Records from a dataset
Each point is reached from the start by the listed moves, each made 0, 1 or 2 times, or once backwards (-1), plus a little noise. Say if it took an odd or an even number of moves. Then give how often each move was made.
In the rows, zero is written as 128.

Moves:
(1): [174  88]
(2): [144 152]
Start: [125 106]
Points:
[157  42] => even (1, -1)
[190  89] => even (1, 1)
[ 59 125] => even (-1, -1)
[ 94 172] => even (-1, 1)

Moves:
(1): [157 136 121 130 127 120 128 130 126]
(2): [116 171 116 142 123 126 129 126 115]
(3): [132 129 158 123 117 124 124 117 127]
(4): [125 129 134 162 122 118 112 137 130]
(5): [128 133 134 135 152 138 119 108 142]
(6): [147 128 125 136 128 170 126 130 121]
(7): [127 130 140 133 139 131 169 133 122]
(8): [132 131 133 116 151 122 118 152 119]
(9): [131 139 137 127 121 131 129 134 150]
Start: [124 141 135 138 135 122 138 119 114]
Points:
[200 116 106  74 200 108 138 172 105] => odd (2, -1, -1, -1, 0, 0, 0, 2, 0)
[142 240  88 155 210 231 128 107  93] => odd (0, 2, -1, -1, 2, 2, 0, 1, 0)
[231 144 140 149 184 242 229  90 177] => even (2, -1, -1, -1, 2, 2, 2, -1, 2)
[213  98 140 151  95 118  82 137  87] => odd (2, -1, 1, 1, -1, 1, -1, 0, -1)
[134  85 163  76 194 164 220 183  54] => even (-1, -1, 0, -1, -1, 1, 2, 2, -1)
[157 241 122 158  71 137 105 128  95] => even (1, 2, 1, 0, -1, 1, -1, 0, 1)
[118 228 187 249 141 152  79  70  88] => even (0, 2, 2, 2, 2, 1, 0, 0, -1)

Moves:
(1): [145 117 112 114 131 116 132 143 121 130 127 132 139 126 127 126 141 139
 129 124 133 122 133 124 127 135]
(2): [132 147 115 121 133 123 141 123 132 130 139 128 116 126 122 135 133 129
 131 133 128 134 130 130 117 145]
(3): [137 137 156 125 150 118 131 134 139 134 129 127 119 122 133 134 134 141
 133 124 125 118 124 132 135 123]
(4): [133 130 122 153 121 125 130 129 136 125 123 123 129 127 124 122 131 137
 132 128 130 131 116 129 123 135]
(5): [124 128 119 129 149 126 122 130 131 145 133 135 136 120 118 133 121 126
 116 120 134 132 128 129 120 124]
(6): [140 127 126 133 134 153 138 130 134 120 125 129 130 129 127 122 123 127
 129 144 131 123 127 117 142 139]
(7): [121 127 134 133 128 128 142 137 142 137 142 119 130 128 133 130 134 136
 112 132 126 133 136 121 125 119]
(8): [121 127 128 133 136 134 110 156 129 127 144 122 130 136 122 133 140 121
 131 143 127 122 131 131 127 127]
(9): [123 132 124 125 130 129 120 118 157 134 125 130 125 132 138 130 129 121
 134 131 128 123 135 122 155 142]
(10): [136 136 121 127 117 142 123 133 127 163 114 123 130 112 138 120 133 140
 127 139 126 119 129 122 124 108]
(11): [135 122 125 130 125 133 122 116 128 132 160 130 133 126 115 116 131 135
 137 126 117 140 131 134 132 129]
(12): [126 124 134 134 125 118 128 133 128 141 115 150 121 128 119 137 117 127
 143 130 130 131 137 134 126 130]
(13): [124 134 131 133 127 126 130 127 123 132 129 138 151 120 130 126 139 130
 131 132 129 127 133 131 130 135]
(14): [134 129 131 130 133 131 125 125 128 134 124 127 135 155 135 123 120 134
 133 135 131 121 128 135 125 127]
(15): [125 124 126 127 123 126 122 132 124 120 127 143 114 128 150 128 136 137
 127 131 131 127 126 130 121 125]
(16): [134 121 129 130 125 141 131 132 135 128 127 126 143 135 130 155 123 134
 142 131 129 132 114 131 128 131]
(17): [116 126 126 128 131 134 127 121 132 124 119 126 127 130 125 127 148 129
 132 124 116 122 129 120 125 130]
(18): [117 138 114 111 140 128 129 137 126 112 119 126 124 129 120 109 113 157
 131 126 128 133 130 135 142 128]
(19): [124 127 125 128 133 120 137 125 119 134 136 124 131 126 130 127 124 123
 145 132 128 127 121 116 134 123]
(20): [121 115 120 122 126 113 130 125 125 125 124 139 126 118 121 137 139 134
 131 161 133 130 116 135 139 132]
(21): [122 135 127 126 124 139 123 124 119 132 130 128 118 129 125 123 137 123
 136 110 150 135 126 127 139 127]
(22): [131 131 129 123 134 124 109 131 129 121 127 126 131 138 132 129 136 127
 126 135 116 156 125 120 130 126]
(23): [126 124 126 139 137 126 109 119 125 133 131 119 127 120 131 126 120 133
 134 135 128 131 153 131 138 117]
(24): [126 128 128 127 137 130 132 125 133 126 122 124 121 135 133 125 130 114
 139 130 127 137 129 151 126 128]
Start: [138 134 105 130 128 116 151 129 125 124 130 144 147 128 119 128 142 135
 129 121 128 134 153 144 121 128]
Points:
[148 186 131 175 161 129 206 126 157 135 136 160 173 136 142 173 126 236
 161 172 125 199 155 167 101 139] => even (-1, 2, 1, 1, 0, 1, 2, -1, -1, 0, 0, 1, 2, 1, 1, 2, 0, 1, 0, 0, 0, 1, 1, 0)
[106 107  25  63 132  67 181 166  86 145  90 183 159 106 123 123 216 188
 145 173  95 149 190 192  54 116] => odd (2, 1, -1, -1, 0, -1, 1, 0, -1, 1, 0, 1, 1, 0, 1, 0, 2, 1, 0, 1, -1, 0, 0, 2)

EXERCISE GOAL: In the entries above, the lines between the one holding "133 124 125 118 124 132 135 123]" and the one holding "(14): [134 129", inclusive, are to be printed exactly as written, and those alone.

PROBLEM SOLUTION:
 133 124 125 118 124 132 135 123]
(4): [133 130 122 153 121 125 130 129 136 125 123 123 129 127 124 122 131 137
 132 128 130 131 116 129 123 135]
(5): [124 128 119 129 149 126 122 130 131 145 133 135 136 120 118 133 121 126
 116 120 134 132 128 129 120 124]
(6): [140 127 126 133 134 153 138 130 134 120 125 129 130 129 127 122 123 127
 129 144 131 123 127 117 142 139]
(7): [121 127 134 133 128 128 142 137 142 137 142 119 130 128 133 130 134 136
 112 132 126 133 136 121 125 119]
(8): [121 127 128 133 136 134 110 156 129 127 144 122 130 136 122 133 140 121
 131 143 127 122 131 131 127 127]
(9): [123 132 124 125 130 129 120 118 157 134 125 130 125 132 138 130 129 121
 134 131 128 123 135 122 155 142]
(10): [136 136 121 127 117 142 123 133 127 163 114 123 130 112 138 120 133 140
 127 139 126 119 129 122 124 108]
(11): [135 122 125 130 125 133 122 116 128 132 160 130 133 126 115 116 131 135
 137 126 117 140 131 134 132 129]
(12): [126 124 134 134 125 118 128 133 128 141 115 150 121 128 119 137 117 127
 143 130 130 131 137 134 126 130]
(13): [124 134 131 133 127 126 130 127 123 132 129 138 151 120 130 126 139 130
 131 132 129 127 133 131 130 135]
(14): [134 129 131 130 133 131 125 125 128 134 124 127 135 155 135 123 120 134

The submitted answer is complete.